# [What you will do]
Copy out the full set of records. Keep every word the same.
+---+
The rows lie along a hidden order. The number after each row says roughly how far along it the row is, from 0 to 20. A new part has a new order.
[  2   0  -2  -8   0  -3  -1  -4  -1 -12  -3  -9   5   0  -2   0   8]
6
[ -4  -2  -9 -46  -2  -8 -12 -12  -1 -15   3   9   0 -10  -6  -1   6]
8
[  2 -13  -2 -43  -9   1 -12  -9  -3 -16  -6  27   0  11 -15  -4  -2]
12
[ -3 -12   2 -15  -5   3  -7   9   1 -16  16   3   2  11  -4  -2   4]
17
[  6  -6  -3 -24  -4   2  -8  -3  -1 -15  10 -10   0   3  -5  -1   2]
11
[ -3  15   0   5   2  11  -9  10  -4  -3 -15   0  -6 -10   1  -3   0]
4
[  8   1   0   2  -3   3  -3  -9  -3 -13  -6  -9  -3   4  -5  -3 -11]
7
[ -6 -21  10 -30  -7   2 -17   8  -1 -25  -9   2   6  13  -7  -2   3]
15
[ -3   5   9  -3  -2  11   3  16   0 -21  -2  -1   6  -5   5   1   7]
17
[ -6   5   5  -9   6   4  -2  14  -2  -8   4 -15   0  -2   0   5  12]
4
[-10  -6   0 -22  -2   1 -16   8   1 -15  19  -3   1  -3   0   1   8]
11
[  6  -1  -4 -16  -3   2  -8   4   2 -12   1  -7  -5   9  -5  -1   4]
9
[ 11   7  -2 -31  -6   5 -11  -5  -7 -16  -7  -7  -8  -3  -8  -1 -13]
3
[  6   2  -4  -5  -2   5  -7   6   1 -11   2  -8  -4   8  -2  -2   4]
9
[  6   3   0   3   3   4  -6  -4  -1 -13  -3 -26  -2   1  -5  -4  -6]
5
[-5 -4  2  6 -1  2 -6  6  2 -9  5  0  4  0  2 -1  7]
12
[ -2 -11   4 -36  -6   5  -5  20   1  -1  13  11  -3  12  -1   5  15]
17
[  8   5  -5 -19  -1  -1  -2  -4  -2  -8  -3   3  -8   4  -8  -1  -8]
5
[ -2  -7  -3 -25   0  -2 -10   9   1  -8  15 -12   0   8  -5  -1  10]
9
[  2   8   3  22   1   6   6   1  -2  -5 -13   3   0  -1   0  -3  -3]
9
[  4  17   2  46   9  14   5  -7   0 -38  -5 -35   4  -3   0  -9  -3]
6
[-13  -9   3 -28   1  -6 -22   3  -1  -6  -2 -15   5  -9   0   3   7]
4
[  6  -8  -3 -27  -7   0  -2  -7   1 -27   5  10   3   9  -8  -5   1]
17
[ 17   7  -2  15  -1   8  -4  -1   6 -42 -10 -36   2  13  -4  -6   7]
9
[ -2   0   5   1   3   7  -2   4   0 -18   4 -14   0   1   1   2   3]
10
[  6   1  -2 -13  -5  -5   6   2   2  -8  -6   8   5   4  -2  -1  11]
+---+
# [Your solution]
The rows lie along a hidden order. The number after each row says roughly how far along it the row is, from 0 to 20. A new part has a new order.
[  2   0  -2  -8   0  -3  -1  -4  -1 -12  -3  -9   5   0  -2   0   8]
6
[ -4  -2  -9 -46  -2  -8 -12 -12  -1 -15   3   9   0 -10  -6  -1   6]
8
[  2 -13  -2 -43  -9   1 -12  -9  -3 -16  -6  27   0  11 -15  -4  -2]
12
[ -3 -12   2 -15  -5   3  -7   9   1 -16  16   3   2  11  -4  -2   4]
17
[  6  -6  -3 -24  -4   2  -8  -3  -1 -15  10 -10   0   3  -5  -1   2]
11
[ -3  15   0   5   2  11  -9  10  -4  -3 -15   0  -6 -10   1  -3   0]
4
[  8   1   0   2  -3   3  -3  -9  -3 -13  -6  -9  -3   4  -5  -3 -11]
7
[ -6 -21  10 -30  -7   2 -17   8  -1 -25  -9   2   6  13  -7  -2   3]
15
[ -3   5   9  -3  -2  11   3  16   0 -21  -2  -1   6  -5   5   1   7]
17
[ -6   5   5  -9   6   4  -2  14  -2  -8   4 -15   0  -2   0   5  12]
4
[-10  -6   0 -22  -2   1 -16   8   1 -15  19  -3   1  -3   0   1   8]
11
[  6  -1  -4 -16  -3   2  -8   4   2 -12   1  -7  -5   9  -5  -1   4]
9
[ 11   7  -2 -31  -6   5 -11  -5  -7 -16  -7  -7  -8  -3  -8  -1 -13]
3
[  6   2  -4  -5  -2   5  -7   6   1 -11   2  -8  -4   8  -2  -2   4]
9
[  6   3   0   3   3   4  -6  -4  -1 -13  -3 -26  -2   1  -5  -4  -6]
5
[-5 -4  2  6 -1  2 -6  6  2 -9  5  0  4  0  2 -1  7]
12
[ -2 -11   4 -36  -6   5  -5  20   1  -1  13  11  -3  12  -1   5  15]
17
[  8   5  -5 -19  -1  -1  -2  -4  -2  -8  -3   3  -8   4  -8  -1  -8]
5
[ -2  -7  -3 -25   0  -2 -10   9   1  -8  15 -12   0   8  -5  -1  10]
9
[  2   8   3  22   1   6   6   1  -2  -5 -13   3   0  -1   0  -3  -3]
9
[  4  17   2  46   9  14   5  -7   0 -38  -5 -35   4  -3   0  -9  -3]
6
[-13  -9   3 -28   1  -6 -22   3  -1  -6  -2 -15   5  -9   0   3   7]
4
[  6  -8  -3 -27  -7   0  -2  -7   1 -27   5  10   3   9  -8  -5   1]
17
[ 17   7  -2  15  -1   8  -4  -1   6 -42 -10 -36   2  13  -4  -6   7]
9
[ -2   0   5   1   3   7  -2   4   0 -18   4 -14   0   1   1   2   3]
10
[  6   1  -2 -13  -5  -5   6   2   2  -8  -6   8   5   4  -2  -1  11]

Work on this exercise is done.